ACTION ITEM » From the records below, copy out exactly the lines from the one containing "173 117 160" to the one containing "[177 143 153", both included. Add nothing else.

Source records:
○ ○ ○ ○ ○

The same things were measured in two ways. Each way mixes the same 9 hidden numbers, adds some noise and spreads widely along 6 directions of its own, which tell nothing about the thing.
(in the rows, 128 means zero)
Some things both ways: the first way, then the second way.
[116 151 124  99 103 139 116 139 113 151 125 105 136  95 102  88 121 167
 141 139 138 130 115]
[159  76 115 114 173 143 147  92 103 136 135  89  59  73 108 156 129  65
 202]

[100 191 136 135 103 159  79 167  84 156 121  97 158 111  82 144 106 140
 142  75 160 112 122]
[120 150 120 111 187 135 124 159 157 152 103 121 148 144  86 177 120 160
 137]

[151 102 111  91 158 105 157 143 169 163 114 126  96 134 162 117 124 107
  95 161  88 125 117]
[106 121 169 167 134 135 131 115 118 158 144 108  68  86 127 153 114 126
 147]

[187 115 132 168 123 135 138 185 158 127 128  54 129 130 151 154 102 114
 167 152 108 116 101]
[174 130 132  66 104 137 138 177 139 129 117 166 145 108 119 116 176 154
 104]

[117 150 137 113 109 145  80 153 130 130 119 135  76 129  87  95 119  99
 194 184  81  75 153]
[127 132 114 115 106 141 112 153 119  97 153 139 150 119 149  88  97 119
 142]

[102 194 172 139 141 136 119 107  81 182 142 207 113 134 152  97 109  96
 108  36 189 121 147]
[118 134 116 144  73 102 162 129 126  99 141 100 140 148 187  93 158 135
  80]

[115 155 126 123 106 131  99 140  99 132  97 131 112 127  63  85 150 140
 170 154 164  99 129]
[104 127 125 139 151 129 131 142 112 179 122 131 116 111  99 170 129 116
 119]

[132 101  84 151 145  90  95 145 178 139 124 105 134 127 163 136 100 109
 150 123  91 103 153]
[145 107 102 113 164 184 160 164 130 150 145 125 100 152 129 107 102 109
 186]

[ 97 110 125 173  83 146 122 155 139 144 107 151 118 158 164 105  90 111
  94 141 145 107 120]
[ 99 135 100 130 147 105 162 143 124 127 112 117 118 100 124 173 142 165
 119]

[ 73 152 163 138 143 130  93 164  68 187 104 149 143 137 120 124 139 102
  74  80 139 145 122]
[ 90 164 129 165 189  64 146 133 158 113 157 125 108 117 106 153 124  97
 106]

[135 106 151 110 187  46 146 132 191 179 142 165  79 145 130 155 102  67
 117 139  70 116 134]
[157 106  95  92  40  84 132 122 111  87 129 210 151  84 123  56 173 148
 111]

[100 111 163 135 178 109 153 133 118 153  84 208  71 162 162  98 134  59
  97 126 140 111 117]
[104 114 101 120 109 104 146 134 128  91 135 123 168 134 172 104 136  99
 109]

[142 150 122 136 104 121  74 157 134 150 143  73 136 112  94 103 126 152
 195 158  93 119 150]
[149 113 154 147 141 119 142 163 157 138 159 155 132 136 125 106 134 115
 127]

[146 120 138 139 145 113 111 133 137 171 140 153 150 127 136 101  87 118
 113  57 149 126 121]
[125 102  89  92 120 170 118 117  94 156 118 108  78 113 153 115 129 165
 212]

[207 201 131 102 130 125  91 136 131 145 150 111 105  64 108 136 146 116
 173 117 160  89 159]
[165 116 118 127  80 191 117 187  91 132 130 139 153 146 148 116 139 161
 113]

[129  93 138 179 164  73 137 150 161 168 141 118 138 158 188 171  99  75
 116  87  88 135 144]
[177 143 153  94  98 146 123 129 136 125 129 160 117 127 123  95 145 133
 109]

[102  80 109  70 220  72 119 143 147 157  58 192  85 170 115 125 160  38
  87 140  76  91 130]
[112 123  81 104 134 149 113 145 120 118 152 135 161 127 133  89  58  98
 182]

[ 79 156 149 123 103 125  96 129  82 179 132 160 141 162  96 110 132 112
 117  84 122 122 163]
[132 131 143 113 130 136 136 126 142 131 121 112 112 111 124 133 126 150
 145]

[ 75 156 131 132 133 119  97 148  76 162 100 128 142 109 109 150 140 120
 100  75 165 117 141]
[125 163 104 105 157 168  79  73  68 142 108  92  98  96  76 184  78  77
 145]

[169 138 154 100 175  99 190 143 169 147 135 115  80 102 166 130 115 109
 145 174 108 143  80]
[195  86 225 142 114 153  79 107 131 136 122 133 127 101 106 144 140 112
 137]

[154 149 138  93 158 110 115 133 134 192 145 143 134  87 135 138 103 116
  81  61 140 125 130]
[154 114 162 161 145 132 130 122 147 124 134 111 131 143 152 139 134 142
 135]

[151 138 121  97  87 134 111 149 107 168 139  65 158  95  90 110 146 175
 127 137 117 139 137]
[148 113 160 145  94  66 146 108 148 111 126 135 158 108 144 122 173 136
  79]

[105 105 169 148 155  83 161 129 158 144 113 203  80 187 143  98 110  61
 135 159 113 123 104]
[106 125 114 153  68  85  91 102  91 122 132 139 173 123 163 117 149 141
  89]

[ 94 176 128 119 106 139  79 151 130 167 138 124 100 103  98 160  81 116
 135 102 113  76 166]
[102 173 121 141 141 128 115 114 112 122 123 118 124 116 110 163  96 132
 102]

[109 196 128 137 128 126  98 144 141 167 167 104 103 141 136 159  85 110
 180 103  74  98 174]
[143 146 165 131 141 160 164 168 149 138 157 118  76 120 110 121 115 107
 121]

[ 81 151 129 126 143  89 115 117 159 137 131 184 108 143 141 144  95  75
 143 108 117  97 141]
[166 119 117 125 159 209 102 127 103 143 119 103 107 148 101 148  86 129
 192]

Other things, the second way, with their names:
j850: [159 124 216 142 138 157  78 113 159 158 109 141 140 133 100 150 107 165
 145]
j338: [102 155 172 121  90  90  68  93 131 155 120 154 178  97 135 129 110 146
  92]
j572: [ 93 128 128 155 119 118 125 166 115 154 135 124 109 107 132 151 148 180
 126]
j246: [180 106 229  38 132 195 139 156 216 153  59 155 169 140 105 127 132 179
 145]
j496: [ 83 140 102 130 159  95 144 127 146  98 133 108 129 136 139 132 125 106
 132]
j399: [125 185 125 187  84  82 114  51  88 136 171 131 103 129 143 102 109  88
  59]
j965: [172 151  68 150 138 136 132  94  58 130 163  95  79 108 118 144 115  87
 130]
j626: [111 135 118 109 105 113 126 126 120  96 102 145 148 120 134 134 157 126
  89]
j734: [203 114 124  55 104 178 164 149 130  85 127 117 101 113 153  89 153 132
 154]
j724: [ 75 146 122 171 164 128  76 130 121 125 108 121 172 190 155 170 129 131
 102]
j573: [ 97 133 109 150 164 188 137 158 106 165 123  73  92 179 161 163 122 141
 148]
j647: [ 99 127 112 136 155 151  82  65  93 153 103  85  97 150 156 161 122 132
 170]
j880: [135 114 150 116 185 186 134 136 146 152  94 126  72 135  78 168 123 147
 183]
j753: [129 142 128 132  77 138 128 146 111 125 121 128 147 148 163 118 159 153
  74]
j601: [154 171 168 129 139 123 130 102 143 159 133 142 116 142 112 134 133  93
  72]
j763: [144 115 118 151  89 114 104 116  92 122 128 151 117  89 115 133 147 177
 136]
j86: [121 147 103 166  71  92 132 135  95 118 195 125 138  85 132  86  85 104
 109]
j477: [194 111 123  80  83 163 168 106 109 107 134 121 111 120 149  81 143  65
 110]
j680: [ 82 149 104 151 104  91 120 156 133 132 156 137 163 132 117 104 103 136
 114]
j607: [179 105 142 144  98 123 107  68 109 118 135 144  97 108 136 104 139 147
 160]
j123: [106 141 117 146 152 134 109 121 127 120 106  98 132 156 128 161 127 163
 138]
j901: [110 159 128 158 148 156  87 130 124 130 118 115 142 173 105 153  93 138
 125]
j519: [104 109 131 123 129 114 125 139 127 153 127 139 141 107 131 135 132 121
 133]
j768: [ 99 186 170 125 144 146 163 161 154 187 129 132  62 110  77 152 114 152
  99]
j471: [ 84 144  93 136 133  74 131 135 158  78 139 138 182 169 155  95 123 113
 104]
j377: [140 129 141 138 146 161 140 172 140 115 134 124 137 187 167 125 152 104
  95]
j381: [ 80 149 102 145  99 103  96 122 114 109 148 150 163 120 129  97  77 120
 126]
j821: [169 100 168 127 111 171 101 120 108 120 113 119 112  99 122 146 129 137
 152]
j746: [200 131 157  93 108 124 149 107 155  81 120 123 137 134 142 104 168 115
  93]
j202: [119 112  95 134 104 119 139 139 102 127 148 132 121 120 169 105 145 125
 130]
j820: [122 114  85 118 133 125 123 156 111 119  98 164 126 138 116 146 185 170
 127]
j720: [118 126 200  88 196 185 126 127 170 180  78 110  78  96  88 196 101 170
 189]
j718: [120 103 106 132  96 117 125 182 116 102 136 140 186 124 169 118 151 161
 116]
j173: [127 112 152 124 133 108 135 171 162  97 147 144 169 139 170 105 149 105
 109]
j5: [118  66  49 139 138  82 186 130 102  73 187  94 125 103 189  85 134  28
 167]
j637: [105 107  79 110 118 109 165 106 108  87 146 104  85  95 164  98 138  85
 160]
j937: [ 82 136 127 106  91  78 169  96 131 111 138 103 131  74 161 110 118  81
  93]
j972: [156 128 111  83 135 156 171 144 162 128 111 154 108 152  83  94 131 132
 152]
j189: [ 57 116 105 113  90  59 174 145 140 146 126 183  96  67 111 104 167 163
 124]
j150: [136 114 116  87 148 117 126 114 130 125 123 132 149  91 125 135 114 101
 153]
j606: [122 163 126 172 125  77 120 123 129 121 153 119 184 142 115 137 114  92
  58]

Some of these things the first way, each followed by its name:
[157 110 168 156 185  96 160 150 168 171 116 191  73 166 200 125 111  43
  79 132 123 124 102]  j718
[129 127 145 121 131 106 104 144  94 200 120 126 121 136  83  86 154 148
 103 122 126 137 149]  j189
[100 171 103 141 128 140 105 137 137 112 114 111 121  73 146 125  77 142
 182 106 173  93 117]  j972
[109 140 133 120 154 104 115 148 182 182 153 131  79 139 146 120  68 110
 145 150  46 114 145]  j5
[129 128 128  87 170  88 160 135 152 148 118 132 112 110 151 175 122  84
 108 113 114 115 115]  j880
[129 108 117 140 185 103 149 147 142 132  86 129 121 124 149 149 105  92
 117  86 164 107  98]  j601
[ 93 113 152  95 163 109 163 130 153 151 112 197  61 168 148 117  95  55
 121 146  79  98 117]  j637
[133  91 165 140 123  59 138 150 139 148 138 127 146 165 131 178 167  64
 119 153  74 148 135]  j820
[131 129 135 167  75 114 120 143 147 124 153 103 117 171 143 139 120  97
 200 168  75 103 169]  j753
[ 73  89  95 146 103  81 109 159 119 138  98  80 178 199 140 152 194 101
 117 182  52 151 151]  j606
[125 100 131 127 168 138 134 164 131 152  73 152  93 116 128  95  94 112
  90 118 163 101  85]  j150
[160 154 137  83 148 125 124 140 129 173 152 125 121 117 130 173 110  81
 117  68  94 100 154]  j734
[149 138 138  59 163 115 144 113 183 142 130 193  86  71 115  96  66 112
 124 120 159  95  82]  j607
[110  91 151 117 119  92 106 129  71 173 122 141 192 138  93 122 168 111
  90  67 129 152 148]  j647
[142 171 103  72 171 125 116 146  80 175  95 105 139 122  94 162 178 111
  94  62 147 107 145]  j768
[ 98 151 126 113 170 132 133 142 128 214 128 140  64 148 130 132  68 118
  93  76  97  92 161]  j937
[109 138 158 172 100 125 148 132 171 133 147 165  73 134 186  98  67 101
 162 171 127 109 124]  j821
[115 122 154 110 132  92 154 125 185 138 125 201  84 158 136 106 102  72
 125 176 112 113  95]  j763
[ 90 162 148 137  91 130 108 145 124 154 158 117 146 130 130 154  94 111
 141 103 104 122 141]  j123
[134 147 190 112 171 114 127 153 105 176 127 160  77 150 102 122 134  62
 145 123  88 112 138]  j173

○ ○ ○ ○ ○

PROBLEM SOLUTION »
 173 117 160  89 159]
[165 116 118 127  80 191 117 187  91 132 130 139 153 146 148 116 139 161
 113]

[129  93 138 179 164  73 137 150 161 168 141 118 138 158 188 171  99  75
 116  87  88 135 144]
[177 143 153  94  98 146 123 129 136 125 129 160 117 127 123  95 145 133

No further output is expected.